*** EXERCISE INPUTS ***
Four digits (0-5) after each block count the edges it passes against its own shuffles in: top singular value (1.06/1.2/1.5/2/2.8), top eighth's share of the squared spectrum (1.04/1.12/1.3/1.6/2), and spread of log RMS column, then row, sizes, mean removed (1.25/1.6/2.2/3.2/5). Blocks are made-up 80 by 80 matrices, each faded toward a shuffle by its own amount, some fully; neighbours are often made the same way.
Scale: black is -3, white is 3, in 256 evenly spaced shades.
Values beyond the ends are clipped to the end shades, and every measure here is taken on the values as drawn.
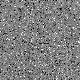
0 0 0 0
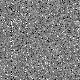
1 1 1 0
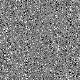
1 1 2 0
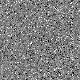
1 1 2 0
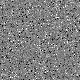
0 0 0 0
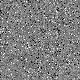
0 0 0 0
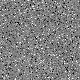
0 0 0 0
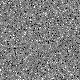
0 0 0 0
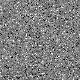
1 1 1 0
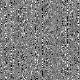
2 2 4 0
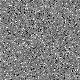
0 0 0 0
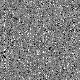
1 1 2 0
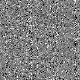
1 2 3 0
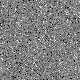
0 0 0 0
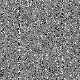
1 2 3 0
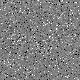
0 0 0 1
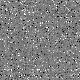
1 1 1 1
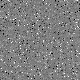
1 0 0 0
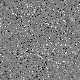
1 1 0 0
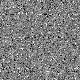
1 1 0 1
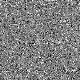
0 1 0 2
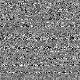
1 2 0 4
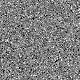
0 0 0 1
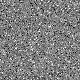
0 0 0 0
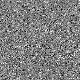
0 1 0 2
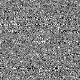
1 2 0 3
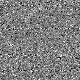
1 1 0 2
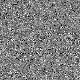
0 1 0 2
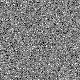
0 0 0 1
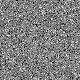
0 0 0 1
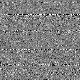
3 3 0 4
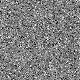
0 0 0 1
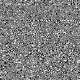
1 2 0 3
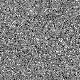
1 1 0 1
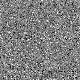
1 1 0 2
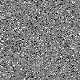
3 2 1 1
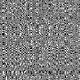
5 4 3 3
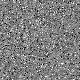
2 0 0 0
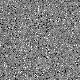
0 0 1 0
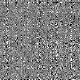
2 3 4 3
*** End of EXERCISE INPUTS ***
*** EXERCISE INPUTS ***
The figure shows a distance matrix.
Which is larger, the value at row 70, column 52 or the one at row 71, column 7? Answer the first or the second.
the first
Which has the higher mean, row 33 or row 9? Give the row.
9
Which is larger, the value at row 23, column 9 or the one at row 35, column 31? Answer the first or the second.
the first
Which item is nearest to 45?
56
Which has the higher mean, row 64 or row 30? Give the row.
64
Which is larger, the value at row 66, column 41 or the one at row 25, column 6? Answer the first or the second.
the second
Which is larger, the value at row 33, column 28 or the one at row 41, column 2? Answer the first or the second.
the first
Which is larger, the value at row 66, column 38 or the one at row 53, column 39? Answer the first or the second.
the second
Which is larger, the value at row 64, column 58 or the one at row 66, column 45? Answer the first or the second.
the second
*** End of EXERCISE INPUTS ***
*** EXERCISE INPUTS ***
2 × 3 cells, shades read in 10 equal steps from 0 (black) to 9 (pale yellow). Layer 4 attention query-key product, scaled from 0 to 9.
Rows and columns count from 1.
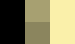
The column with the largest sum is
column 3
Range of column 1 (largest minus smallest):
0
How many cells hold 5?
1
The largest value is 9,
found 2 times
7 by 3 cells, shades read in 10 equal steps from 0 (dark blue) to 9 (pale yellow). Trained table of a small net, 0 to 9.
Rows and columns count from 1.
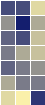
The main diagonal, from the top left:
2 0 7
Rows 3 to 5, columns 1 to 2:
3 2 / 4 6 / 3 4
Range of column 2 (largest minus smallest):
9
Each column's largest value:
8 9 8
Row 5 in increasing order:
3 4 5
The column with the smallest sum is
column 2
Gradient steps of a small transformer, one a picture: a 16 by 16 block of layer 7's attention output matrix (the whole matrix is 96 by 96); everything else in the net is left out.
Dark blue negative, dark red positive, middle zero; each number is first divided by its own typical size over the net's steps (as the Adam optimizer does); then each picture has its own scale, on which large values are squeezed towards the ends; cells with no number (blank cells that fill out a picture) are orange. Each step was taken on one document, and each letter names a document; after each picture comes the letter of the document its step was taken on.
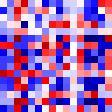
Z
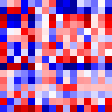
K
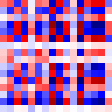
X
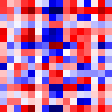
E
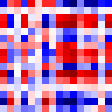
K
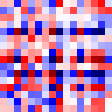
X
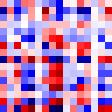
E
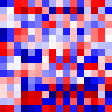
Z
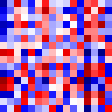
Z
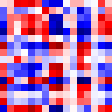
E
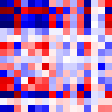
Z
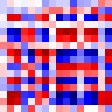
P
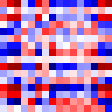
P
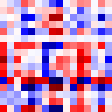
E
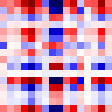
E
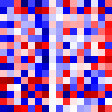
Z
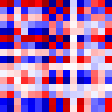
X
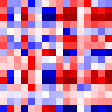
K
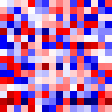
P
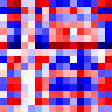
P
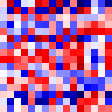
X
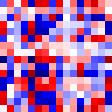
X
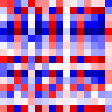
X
*** End of EXERCISE INPUTS ***
The word to look for is "then"; copy out every line of the entries that holds it.

◆ ANSWER TO THIS PROBLEM
Four digits (0-5) after each block count the edges it passes against its own shuffles in: top singular value (1.06/1.2/1.5/2/2.8), top eighth's share of the squared spectrum (1.04/1.12/1.3/1.6/2), and spread of log RMS column, then row, sizes, mean removed (1.25/1.6/2.2/3.2/5). Blocks are made-up 80 by 80 matrices, each faded toward a shuffle by its own amount, some fully; neighbours are often made the same way.
Dark blue negative, dark red positive, middle zero; each number is first divided by its own typical size over the net's steps (as the Adam optimizer does); then each picture has its own scale, on which large values are squeezed towards the ends; cells with no number (blank cells that fill out a picture) are orange. Each step was taken on one document, and each letter names a document; after each picture comes the letter of the document its step was taken on.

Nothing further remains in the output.